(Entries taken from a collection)
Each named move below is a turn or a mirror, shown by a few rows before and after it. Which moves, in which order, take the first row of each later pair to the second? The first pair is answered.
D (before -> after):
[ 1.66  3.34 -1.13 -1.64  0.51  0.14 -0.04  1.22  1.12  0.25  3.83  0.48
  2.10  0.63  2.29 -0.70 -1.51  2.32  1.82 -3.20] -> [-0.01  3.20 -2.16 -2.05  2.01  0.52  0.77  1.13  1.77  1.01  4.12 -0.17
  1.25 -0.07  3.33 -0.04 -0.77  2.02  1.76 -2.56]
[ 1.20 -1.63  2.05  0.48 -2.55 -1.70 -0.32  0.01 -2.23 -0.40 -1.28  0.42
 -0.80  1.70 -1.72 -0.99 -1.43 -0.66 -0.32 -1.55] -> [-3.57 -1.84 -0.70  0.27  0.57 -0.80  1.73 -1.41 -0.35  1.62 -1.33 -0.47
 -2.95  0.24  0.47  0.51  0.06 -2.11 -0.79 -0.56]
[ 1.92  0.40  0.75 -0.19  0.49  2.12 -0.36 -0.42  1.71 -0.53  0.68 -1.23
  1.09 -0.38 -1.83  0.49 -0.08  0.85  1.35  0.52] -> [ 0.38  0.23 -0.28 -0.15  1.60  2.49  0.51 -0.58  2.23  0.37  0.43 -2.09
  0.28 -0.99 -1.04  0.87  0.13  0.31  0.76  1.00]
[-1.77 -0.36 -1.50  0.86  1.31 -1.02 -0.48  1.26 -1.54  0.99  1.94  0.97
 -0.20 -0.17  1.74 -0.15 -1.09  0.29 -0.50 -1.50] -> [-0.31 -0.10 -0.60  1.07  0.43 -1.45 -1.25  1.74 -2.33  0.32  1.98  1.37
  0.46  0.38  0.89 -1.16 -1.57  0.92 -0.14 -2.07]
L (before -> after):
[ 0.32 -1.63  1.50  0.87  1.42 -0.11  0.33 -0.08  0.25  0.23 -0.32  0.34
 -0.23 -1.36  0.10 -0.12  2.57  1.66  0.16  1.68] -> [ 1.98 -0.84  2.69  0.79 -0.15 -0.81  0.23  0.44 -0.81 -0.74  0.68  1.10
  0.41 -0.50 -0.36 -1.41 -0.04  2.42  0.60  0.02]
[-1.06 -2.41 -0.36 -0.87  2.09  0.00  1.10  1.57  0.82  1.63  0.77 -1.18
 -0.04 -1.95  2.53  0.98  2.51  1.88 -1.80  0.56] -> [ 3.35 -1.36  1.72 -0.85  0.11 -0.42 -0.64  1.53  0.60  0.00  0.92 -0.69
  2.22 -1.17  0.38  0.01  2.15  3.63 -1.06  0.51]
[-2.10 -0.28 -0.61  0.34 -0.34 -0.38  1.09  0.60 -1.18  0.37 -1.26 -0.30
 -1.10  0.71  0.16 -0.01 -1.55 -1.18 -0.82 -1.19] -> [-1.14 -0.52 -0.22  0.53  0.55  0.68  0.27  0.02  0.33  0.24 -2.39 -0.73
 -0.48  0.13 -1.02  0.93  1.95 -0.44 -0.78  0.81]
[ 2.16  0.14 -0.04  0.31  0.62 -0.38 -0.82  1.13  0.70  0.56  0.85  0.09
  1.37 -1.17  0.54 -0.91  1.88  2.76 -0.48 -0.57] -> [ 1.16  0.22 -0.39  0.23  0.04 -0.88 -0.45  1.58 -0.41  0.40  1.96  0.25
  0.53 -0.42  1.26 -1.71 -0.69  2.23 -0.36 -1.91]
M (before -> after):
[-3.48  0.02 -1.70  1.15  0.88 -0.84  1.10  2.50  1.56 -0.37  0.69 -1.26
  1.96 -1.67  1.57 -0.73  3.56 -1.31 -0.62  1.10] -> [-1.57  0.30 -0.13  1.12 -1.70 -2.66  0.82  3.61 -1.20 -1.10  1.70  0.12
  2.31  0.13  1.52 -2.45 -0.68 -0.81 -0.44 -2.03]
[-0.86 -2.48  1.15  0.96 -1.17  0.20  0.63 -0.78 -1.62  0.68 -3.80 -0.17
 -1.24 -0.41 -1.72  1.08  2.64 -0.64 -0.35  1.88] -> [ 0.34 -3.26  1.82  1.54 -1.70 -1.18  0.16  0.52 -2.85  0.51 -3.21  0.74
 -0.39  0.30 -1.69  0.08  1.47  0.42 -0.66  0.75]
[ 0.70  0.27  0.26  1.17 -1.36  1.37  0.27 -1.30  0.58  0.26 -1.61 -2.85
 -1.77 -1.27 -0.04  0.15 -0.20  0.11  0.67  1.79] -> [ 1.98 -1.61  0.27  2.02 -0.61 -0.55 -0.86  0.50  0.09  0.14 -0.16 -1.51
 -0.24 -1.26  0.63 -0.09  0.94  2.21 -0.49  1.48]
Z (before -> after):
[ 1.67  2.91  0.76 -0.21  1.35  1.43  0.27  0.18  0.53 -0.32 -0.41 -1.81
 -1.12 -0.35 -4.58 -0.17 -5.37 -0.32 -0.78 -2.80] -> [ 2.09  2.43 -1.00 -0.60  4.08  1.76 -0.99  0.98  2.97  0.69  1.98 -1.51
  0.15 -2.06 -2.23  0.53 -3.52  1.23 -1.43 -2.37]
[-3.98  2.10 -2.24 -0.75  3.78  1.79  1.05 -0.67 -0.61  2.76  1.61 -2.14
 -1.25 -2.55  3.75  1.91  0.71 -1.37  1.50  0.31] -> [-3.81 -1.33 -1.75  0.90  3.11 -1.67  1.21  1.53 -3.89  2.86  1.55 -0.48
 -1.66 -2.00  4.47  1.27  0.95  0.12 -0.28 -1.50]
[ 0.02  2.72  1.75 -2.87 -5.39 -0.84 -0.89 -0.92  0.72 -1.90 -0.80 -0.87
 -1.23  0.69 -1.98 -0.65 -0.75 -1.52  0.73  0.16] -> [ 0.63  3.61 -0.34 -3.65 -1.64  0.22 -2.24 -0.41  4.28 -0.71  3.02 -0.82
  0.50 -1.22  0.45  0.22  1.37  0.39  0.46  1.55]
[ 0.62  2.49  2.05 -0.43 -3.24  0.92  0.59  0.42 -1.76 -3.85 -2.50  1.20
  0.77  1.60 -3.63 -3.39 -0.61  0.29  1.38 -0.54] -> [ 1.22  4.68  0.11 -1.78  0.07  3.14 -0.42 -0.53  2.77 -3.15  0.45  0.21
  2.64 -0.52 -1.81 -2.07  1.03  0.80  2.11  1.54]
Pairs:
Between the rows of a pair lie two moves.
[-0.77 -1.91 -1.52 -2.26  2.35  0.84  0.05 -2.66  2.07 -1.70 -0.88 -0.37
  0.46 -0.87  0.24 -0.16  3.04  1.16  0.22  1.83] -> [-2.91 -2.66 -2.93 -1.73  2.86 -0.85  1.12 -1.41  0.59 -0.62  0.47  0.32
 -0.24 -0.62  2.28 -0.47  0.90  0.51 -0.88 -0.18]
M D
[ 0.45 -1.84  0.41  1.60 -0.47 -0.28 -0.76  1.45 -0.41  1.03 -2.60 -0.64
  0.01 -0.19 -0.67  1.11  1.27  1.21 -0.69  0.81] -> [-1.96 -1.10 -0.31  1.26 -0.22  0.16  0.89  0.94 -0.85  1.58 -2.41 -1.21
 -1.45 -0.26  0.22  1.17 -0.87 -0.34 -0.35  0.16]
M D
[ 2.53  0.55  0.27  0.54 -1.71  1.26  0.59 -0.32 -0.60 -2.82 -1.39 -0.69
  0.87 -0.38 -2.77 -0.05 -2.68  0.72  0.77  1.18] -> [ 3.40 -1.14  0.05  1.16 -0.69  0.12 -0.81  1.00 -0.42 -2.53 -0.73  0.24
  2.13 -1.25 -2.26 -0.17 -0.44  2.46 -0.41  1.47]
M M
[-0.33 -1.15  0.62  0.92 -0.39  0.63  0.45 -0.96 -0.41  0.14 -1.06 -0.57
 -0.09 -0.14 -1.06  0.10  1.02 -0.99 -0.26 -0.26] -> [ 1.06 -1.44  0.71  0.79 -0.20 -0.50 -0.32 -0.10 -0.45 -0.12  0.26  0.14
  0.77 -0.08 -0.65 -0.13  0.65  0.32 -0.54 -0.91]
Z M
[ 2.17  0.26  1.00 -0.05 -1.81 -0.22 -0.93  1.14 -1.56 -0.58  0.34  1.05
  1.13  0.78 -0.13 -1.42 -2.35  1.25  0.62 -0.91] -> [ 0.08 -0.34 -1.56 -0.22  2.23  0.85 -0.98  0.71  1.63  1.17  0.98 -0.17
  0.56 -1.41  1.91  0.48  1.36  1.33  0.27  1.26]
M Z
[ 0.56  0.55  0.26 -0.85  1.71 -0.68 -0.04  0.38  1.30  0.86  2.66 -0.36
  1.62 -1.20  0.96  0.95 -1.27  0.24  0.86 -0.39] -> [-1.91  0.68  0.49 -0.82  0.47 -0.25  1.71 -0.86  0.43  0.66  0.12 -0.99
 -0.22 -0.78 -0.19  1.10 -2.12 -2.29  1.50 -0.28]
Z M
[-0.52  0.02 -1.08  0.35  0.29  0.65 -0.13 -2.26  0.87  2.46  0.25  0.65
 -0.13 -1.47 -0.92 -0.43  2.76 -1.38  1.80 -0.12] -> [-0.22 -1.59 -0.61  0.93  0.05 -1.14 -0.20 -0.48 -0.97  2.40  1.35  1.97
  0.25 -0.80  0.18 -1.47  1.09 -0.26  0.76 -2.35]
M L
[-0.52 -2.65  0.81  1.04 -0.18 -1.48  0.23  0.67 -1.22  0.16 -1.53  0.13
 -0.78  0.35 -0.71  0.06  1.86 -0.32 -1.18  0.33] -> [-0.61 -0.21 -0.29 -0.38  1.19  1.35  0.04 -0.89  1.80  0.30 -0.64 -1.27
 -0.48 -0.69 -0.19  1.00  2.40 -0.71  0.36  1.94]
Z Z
---
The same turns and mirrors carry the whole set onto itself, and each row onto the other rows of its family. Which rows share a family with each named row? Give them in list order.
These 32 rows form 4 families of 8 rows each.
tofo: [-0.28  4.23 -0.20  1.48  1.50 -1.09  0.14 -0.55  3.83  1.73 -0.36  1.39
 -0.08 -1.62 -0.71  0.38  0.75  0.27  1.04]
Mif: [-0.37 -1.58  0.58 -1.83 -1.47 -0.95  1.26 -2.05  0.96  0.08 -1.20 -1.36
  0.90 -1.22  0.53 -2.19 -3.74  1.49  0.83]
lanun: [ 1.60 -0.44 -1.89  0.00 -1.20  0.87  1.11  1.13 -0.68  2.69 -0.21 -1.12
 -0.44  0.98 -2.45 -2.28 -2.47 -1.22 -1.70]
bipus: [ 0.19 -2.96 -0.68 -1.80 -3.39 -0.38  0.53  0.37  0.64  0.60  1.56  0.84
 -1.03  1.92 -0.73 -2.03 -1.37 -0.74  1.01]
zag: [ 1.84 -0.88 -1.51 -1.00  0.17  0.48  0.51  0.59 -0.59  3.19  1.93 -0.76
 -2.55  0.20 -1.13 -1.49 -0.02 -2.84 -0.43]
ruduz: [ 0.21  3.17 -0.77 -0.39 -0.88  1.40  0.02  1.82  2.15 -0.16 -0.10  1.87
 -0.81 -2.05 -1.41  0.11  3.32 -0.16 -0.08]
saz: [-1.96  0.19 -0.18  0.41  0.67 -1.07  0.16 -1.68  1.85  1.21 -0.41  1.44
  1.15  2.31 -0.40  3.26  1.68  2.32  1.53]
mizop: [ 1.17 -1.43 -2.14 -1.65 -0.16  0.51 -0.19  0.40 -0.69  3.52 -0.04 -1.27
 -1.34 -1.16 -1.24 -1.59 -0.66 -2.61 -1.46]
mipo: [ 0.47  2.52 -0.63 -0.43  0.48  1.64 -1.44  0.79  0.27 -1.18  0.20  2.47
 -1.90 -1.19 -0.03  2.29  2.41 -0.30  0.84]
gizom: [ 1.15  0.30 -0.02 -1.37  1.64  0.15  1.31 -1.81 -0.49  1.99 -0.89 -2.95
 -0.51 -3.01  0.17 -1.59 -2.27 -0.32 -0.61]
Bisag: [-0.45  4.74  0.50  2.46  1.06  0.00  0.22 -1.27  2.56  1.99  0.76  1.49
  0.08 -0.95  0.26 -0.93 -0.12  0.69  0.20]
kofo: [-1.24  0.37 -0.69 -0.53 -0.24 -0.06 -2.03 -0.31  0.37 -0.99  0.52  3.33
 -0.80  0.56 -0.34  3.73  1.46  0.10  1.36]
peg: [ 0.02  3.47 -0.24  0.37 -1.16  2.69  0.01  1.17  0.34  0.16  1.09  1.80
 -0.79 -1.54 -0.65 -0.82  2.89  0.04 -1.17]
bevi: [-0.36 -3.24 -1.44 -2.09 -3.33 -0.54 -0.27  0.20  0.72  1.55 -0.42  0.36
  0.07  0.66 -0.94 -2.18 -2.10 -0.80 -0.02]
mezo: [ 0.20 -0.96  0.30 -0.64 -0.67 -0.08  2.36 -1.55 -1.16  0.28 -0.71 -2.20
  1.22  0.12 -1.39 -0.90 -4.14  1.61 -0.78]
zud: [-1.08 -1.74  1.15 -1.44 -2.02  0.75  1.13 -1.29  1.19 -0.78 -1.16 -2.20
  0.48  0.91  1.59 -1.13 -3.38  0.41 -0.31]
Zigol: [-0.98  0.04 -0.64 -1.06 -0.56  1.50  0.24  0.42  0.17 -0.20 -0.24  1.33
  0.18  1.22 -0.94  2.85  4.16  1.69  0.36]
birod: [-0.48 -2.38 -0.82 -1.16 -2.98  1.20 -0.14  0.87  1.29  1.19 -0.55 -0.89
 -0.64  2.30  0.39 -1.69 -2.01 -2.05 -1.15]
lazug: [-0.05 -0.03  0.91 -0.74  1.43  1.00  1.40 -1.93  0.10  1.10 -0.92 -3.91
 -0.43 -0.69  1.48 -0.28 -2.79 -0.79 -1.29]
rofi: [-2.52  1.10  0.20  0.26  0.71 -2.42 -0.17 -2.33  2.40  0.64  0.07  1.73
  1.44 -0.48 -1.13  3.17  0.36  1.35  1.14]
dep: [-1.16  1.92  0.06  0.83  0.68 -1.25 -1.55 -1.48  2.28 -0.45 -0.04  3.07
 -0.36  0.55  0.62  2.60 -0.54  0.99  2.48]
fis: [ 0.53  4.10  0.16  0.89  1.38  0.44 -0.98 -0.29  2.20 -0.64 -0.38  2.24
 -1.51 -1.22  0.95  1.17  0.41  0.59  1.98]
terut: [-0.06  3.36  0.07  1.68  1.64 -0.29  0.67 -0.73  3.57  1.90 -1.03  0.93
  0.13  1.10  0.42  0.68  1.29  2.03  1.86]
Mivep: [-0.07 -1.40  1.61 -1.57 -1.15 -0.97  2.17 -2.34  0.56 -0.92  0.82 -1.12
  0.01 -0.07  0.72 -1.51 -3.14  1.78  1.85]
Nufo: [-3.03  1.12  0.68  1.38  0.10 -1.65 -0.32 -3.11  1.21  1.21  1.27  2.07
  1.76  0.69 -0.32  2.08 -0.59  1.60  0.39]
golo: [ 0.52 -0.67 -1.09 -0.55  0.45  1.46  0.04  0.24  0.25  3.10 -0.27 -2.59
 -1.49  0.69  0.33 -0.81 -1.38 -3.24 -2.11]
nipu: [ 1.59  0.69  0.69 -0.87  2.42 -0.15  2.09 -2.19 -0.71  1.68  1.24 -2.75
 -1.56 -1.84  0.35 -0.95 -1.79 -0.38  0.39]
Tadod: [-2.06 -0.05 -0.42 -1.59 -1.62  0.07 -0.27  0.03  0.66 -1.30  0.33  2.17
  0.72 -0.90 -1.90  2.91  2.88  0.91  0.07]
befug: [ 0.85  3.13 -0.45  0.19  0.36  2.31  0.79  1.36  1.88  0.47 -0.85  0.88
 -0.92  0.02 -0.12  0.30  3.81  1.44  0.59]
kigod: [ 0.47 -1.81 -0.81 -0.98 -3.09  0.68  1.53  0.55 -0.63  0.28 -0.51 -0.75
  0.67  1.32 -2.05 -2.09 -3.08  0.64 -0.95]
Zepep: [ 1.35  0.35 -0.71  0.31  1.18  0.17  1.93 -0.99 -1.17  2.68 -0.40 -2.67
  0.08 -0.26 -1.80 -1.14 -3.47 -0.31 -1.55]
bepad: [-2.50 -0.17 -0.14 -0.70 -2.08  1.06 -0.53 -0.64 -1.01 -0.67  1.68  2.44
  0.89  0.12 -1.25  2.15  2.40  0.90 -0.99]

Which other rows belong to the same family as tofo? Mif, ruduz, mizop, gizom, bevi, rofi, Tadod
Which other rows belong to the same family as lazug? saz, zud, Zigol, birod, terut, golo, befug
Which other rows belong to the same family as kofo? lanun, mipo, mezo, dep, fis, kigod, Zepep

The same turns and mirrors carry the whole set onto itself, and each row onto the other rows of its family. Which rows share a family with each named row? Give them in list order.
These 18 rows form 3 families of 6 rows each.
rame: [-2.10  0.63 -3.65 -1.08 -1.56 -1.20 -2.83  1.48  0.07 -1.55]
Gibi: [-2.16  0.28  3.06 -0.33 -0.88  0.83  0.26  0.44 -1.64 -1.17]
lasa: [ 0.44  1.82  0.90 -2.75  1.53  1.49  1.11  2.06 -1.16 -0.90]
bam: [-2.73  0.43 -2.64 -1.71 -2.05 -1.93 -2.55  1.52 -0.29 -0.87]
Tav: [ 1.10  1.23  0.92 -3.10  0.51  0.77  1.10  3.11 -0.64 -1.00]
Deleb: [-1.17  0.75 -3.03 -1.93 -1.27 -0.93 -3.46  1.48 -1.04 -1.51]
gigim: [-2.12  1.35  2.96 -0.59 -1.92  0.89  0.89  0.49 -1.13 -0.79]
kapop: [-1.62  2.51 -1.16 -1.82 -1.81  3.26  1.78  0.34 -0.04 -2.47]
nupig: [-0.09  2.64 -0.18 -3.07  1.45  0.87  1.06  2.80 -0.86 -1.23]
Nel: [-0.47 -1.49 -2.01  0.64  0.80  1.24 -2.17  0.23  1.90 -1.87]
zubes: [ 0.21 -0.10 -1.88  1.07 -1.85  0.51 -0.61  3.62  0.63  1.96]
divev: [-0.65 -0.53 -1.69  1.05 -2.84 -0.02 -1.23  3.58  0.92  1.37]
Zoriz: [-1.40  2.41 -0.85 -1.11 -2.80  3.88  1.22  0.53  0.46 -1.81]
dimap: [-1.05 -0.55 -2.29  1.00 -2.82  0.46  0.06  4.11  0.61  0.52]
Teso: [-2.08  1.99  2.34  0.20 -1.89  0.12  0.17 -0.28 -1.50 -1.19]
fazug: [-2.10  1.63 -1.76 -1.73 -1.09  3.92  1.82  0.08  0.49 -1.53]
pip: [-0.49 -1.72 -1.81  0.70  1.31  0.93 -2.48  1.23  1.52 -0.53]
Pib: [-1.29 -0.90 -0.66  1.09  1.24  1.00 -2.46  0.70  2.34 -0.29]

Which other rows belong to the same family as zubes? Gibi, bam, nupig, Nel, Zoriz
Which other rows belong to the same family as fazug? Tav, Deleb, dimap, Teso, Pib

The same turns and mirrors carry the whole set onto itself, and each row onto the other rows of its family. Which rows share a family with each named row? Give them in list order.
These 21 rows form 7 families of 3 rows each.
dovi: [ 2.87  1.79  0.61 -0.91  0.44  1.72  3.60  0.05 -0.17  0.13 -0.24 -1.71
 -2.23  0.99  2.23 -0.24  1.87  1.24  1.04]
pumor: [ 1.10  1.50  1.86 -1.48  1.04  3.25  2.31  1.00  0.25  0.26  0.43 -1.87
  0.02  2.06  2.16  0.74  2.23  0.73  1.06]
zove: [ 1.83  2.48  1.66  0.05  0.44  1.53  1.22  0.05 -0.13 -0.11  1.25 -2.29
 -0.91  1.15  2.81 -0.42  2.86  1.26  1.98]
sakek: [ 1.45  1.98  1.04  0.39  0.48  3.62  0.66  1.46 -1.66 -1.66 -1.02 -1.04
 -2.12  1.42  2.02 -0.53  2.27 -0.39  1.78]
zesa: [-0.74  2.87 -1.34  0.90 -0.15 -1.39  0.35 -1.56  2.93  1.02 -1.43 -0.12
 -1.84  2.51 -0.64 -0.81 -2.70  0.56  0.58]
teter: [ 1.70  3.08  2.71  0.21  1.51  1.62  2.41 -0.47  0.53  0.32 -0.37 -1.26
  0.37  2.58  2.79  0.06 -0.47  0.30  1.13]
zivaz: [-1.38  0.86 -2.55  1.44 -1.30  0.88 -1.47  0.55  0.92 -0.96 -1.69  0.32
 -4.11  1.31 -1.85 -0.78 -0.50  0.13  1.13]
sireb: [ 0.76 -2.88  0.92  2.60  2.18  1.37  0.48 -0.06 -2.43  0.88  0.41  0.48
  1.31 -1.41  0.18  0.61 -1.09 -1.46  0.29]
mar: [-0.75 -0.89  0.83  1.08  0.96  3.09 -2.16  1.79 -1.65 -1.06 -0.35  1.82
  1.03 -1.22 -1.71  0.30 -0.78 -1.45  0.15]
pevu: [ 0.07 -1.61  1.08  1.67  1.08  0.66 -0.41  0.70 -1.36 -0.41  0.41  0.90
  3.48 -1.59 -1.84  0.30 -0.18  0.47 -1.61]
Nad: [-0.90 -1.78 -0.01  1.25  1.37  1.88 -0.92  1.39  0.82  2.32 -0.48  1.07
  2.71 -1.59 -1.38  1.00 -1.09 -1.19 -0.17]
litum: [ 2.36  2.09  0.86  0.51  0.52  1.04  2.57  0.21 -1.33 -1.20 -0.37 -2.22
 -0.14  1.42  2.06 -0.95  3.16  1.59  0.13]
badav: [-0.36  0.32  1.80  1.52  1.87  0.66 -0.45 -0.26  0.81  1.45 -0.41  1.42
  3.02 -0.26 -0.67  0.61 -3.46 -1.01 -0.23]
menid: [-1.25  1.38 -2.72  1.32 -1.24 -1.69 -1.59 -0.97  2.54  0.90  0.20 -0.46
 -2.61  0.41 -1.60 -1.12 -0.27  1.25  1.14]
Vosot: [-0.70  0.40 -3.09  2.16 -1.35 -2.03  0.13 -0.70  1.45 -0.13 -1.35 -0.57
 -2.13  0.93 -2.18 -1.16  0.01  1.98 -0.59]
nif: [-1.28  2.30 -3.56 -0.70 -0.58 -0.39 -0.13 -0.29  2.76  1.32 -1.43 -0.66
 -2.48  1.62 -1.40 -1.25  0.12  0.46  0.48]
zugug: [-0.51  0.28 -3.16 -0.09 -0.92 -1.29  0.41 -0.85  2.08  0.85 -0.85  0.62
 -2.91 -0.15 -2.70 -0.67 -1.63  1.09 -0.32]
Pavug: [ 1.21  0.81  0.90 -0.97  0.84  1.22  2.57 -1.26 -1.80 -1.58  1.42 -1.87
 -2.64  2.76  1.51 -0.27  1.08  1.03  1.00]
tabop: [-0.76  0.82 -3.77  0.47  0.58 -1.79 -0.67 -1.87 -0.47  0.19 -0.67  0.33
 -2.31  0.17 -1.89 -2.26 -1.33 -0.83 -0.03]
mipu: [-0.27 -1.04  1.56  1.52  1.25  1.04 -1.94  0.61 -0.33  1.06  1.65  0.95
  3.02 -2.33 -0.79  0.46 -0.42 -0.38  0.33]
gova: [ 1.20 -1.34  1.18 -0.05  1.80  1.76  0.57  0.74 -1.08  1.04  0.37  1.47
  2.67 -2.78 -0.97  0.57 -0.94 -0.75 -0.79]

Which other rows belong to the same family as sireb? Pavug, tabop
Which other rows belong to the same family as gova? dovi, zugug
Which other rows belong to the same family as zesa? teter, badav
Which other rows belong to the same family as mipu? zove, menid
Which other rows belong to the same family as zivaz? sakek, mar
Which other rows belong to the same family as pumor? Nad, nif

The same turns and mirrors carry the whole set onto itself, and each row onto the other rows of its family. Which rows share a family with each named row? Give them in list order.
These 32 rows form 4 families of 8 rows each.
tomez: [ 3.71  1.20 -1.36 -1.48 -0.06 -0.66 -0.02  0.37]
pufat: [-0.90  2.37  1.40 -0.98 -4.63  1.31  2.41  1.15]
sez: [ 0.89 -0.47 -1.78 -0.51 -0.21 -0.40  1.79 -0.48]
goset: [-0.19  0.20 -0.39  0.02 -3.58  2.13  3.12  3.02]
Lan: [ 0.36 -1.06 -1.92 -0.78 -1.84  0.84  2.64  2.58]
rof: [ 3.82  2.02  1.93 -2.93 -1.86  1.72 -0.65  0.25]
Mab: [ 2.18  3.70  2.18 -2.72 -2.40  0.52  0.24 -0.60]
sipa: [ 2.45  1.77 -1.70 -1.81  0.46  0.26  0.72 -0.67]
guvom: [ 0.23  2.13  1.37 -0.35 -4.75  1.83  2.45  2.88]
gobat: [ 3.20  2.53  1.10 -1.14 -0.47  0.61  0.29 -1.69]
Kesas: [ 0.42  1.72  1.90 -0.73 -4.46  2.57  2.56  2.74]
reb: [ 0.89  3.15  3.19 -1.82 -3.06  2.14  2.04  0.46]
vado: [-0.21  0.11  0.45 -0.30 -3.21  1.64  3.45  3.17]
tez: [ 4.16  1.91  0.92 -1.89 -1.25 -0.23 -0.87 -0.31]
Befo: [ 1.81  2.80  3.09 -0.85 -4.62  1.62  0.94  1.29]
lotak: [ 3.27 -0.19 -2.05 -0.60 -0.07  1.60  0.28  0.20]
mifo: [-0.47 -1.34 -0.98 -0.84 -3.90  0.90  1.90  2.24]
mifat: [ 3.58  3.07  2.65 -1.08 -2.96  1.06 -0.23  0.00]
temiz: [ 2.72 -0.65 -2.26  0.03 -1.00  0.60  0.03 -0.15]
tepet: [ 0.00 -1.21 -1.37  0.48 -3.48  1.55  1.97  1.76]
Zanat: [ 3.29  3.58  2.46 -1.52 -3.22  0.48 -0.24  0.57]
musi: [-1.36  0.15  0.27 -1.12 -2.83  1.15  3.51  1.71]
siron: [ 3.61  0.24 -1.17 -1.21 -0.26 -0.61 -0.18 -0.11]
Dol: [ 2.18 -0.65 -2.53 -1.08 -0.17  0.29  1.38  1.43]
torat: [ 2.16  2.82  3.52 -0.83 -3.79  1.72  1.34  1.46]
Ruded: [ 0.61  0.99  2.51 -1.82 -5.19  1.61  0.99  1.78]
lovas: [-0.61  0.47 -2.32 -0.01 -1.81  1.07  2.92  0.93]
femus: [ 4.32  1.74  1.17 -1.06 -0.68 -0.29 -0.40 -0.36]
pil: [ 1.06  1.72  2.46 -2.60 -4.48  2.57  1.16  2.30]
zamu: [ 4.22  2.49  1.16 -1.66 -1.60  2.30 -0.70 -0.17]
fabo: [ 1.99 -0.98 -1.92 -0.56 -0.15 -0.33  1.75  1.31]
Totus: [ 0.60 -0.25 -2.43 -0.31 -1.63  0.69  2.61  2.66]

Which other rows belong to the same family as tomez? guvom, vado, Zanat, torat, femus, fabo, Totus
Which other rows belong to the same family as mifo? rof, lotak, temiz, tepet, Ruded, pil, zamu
--
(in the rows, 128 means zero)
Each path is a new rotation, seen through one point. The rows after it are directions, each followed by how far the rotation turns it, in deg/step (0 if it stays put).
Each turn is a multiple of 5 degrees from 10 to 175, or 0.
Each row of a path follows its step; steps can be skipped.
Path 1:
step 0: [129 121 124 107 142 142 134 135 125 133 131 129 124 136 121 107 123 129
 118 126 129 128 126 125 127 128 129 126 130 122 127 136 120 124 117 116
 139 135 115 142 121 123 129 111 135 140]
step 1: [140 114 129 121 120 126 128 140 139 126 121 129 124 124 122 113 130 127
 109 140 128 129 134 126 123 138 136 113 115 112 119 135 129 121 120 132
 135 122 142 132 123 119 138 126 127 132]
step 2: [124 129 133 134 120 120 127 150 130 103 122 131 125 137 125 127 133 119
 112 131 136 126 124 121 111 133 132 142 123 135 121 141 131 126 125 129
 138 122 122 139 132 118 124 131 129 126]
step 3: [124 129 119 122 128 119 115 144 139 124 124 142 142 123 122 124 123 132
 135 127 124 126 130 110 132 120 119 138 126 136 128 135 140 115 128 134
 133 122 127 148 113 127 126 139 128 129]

● **Work instruction**
What is asked for is an exact copy of the lines above from the one containing "0.72 -1.51 -3.14" through the one containing "1.32 -2.05 -2.09", and only those.

● **Task output**
  0.01 -0.07  0.72 -1.51 -3.14  1.78  1.85]
Nufo: [-3.03  1.12  0.68  1.38  0.10 -1.65 -0.32 -3.11  1.21  1.21  1.27  2.07
  1.76  0.69 -0.32  2.08 -0.59  1.60  0.39]
golo: [ 0.52 -0.67 -1.09 -0.55  0.45  1.46  0.04  0.24  0.25  3.10 -0.27 -2.59
 -1.49  0.69  0.33 -0.81 -1.38 -3.24 -2.11]
nipu: [ 1.59  0.69  0.69 -0.87  2.42 -0.15  2.09 -2.19 -0.71  1.68  1.24 -2.75
 -1.56 -1.84  0.35 -0.95 -1.79 -0.38  0.39]
Tadod: [-2.06 -0.05 -0.42 -1.59 -1.62  0.07 -0.27  0.03  0.66 -1.30  0.33  2.17
  0.72 -0.90 -1.90  2.91  2.88  0.91  0.07]
befug: [ 0.85  3.13 -0.45  0.19  0.36  2.31  0.79  1.36  1.88  0.47 -0.85  0.88
 -0.92  0.02 -0.12  0.30  3.81  1.44  0.59]
kigod: [ 0.47 -1.81 -0.81 -0.98 -3.09  0.68  1.53  0.55 -0.63  0.28 -0.51 -0.75
  0.67  1.32 -2.05 -2.09 -3.08  0.64 -0.95]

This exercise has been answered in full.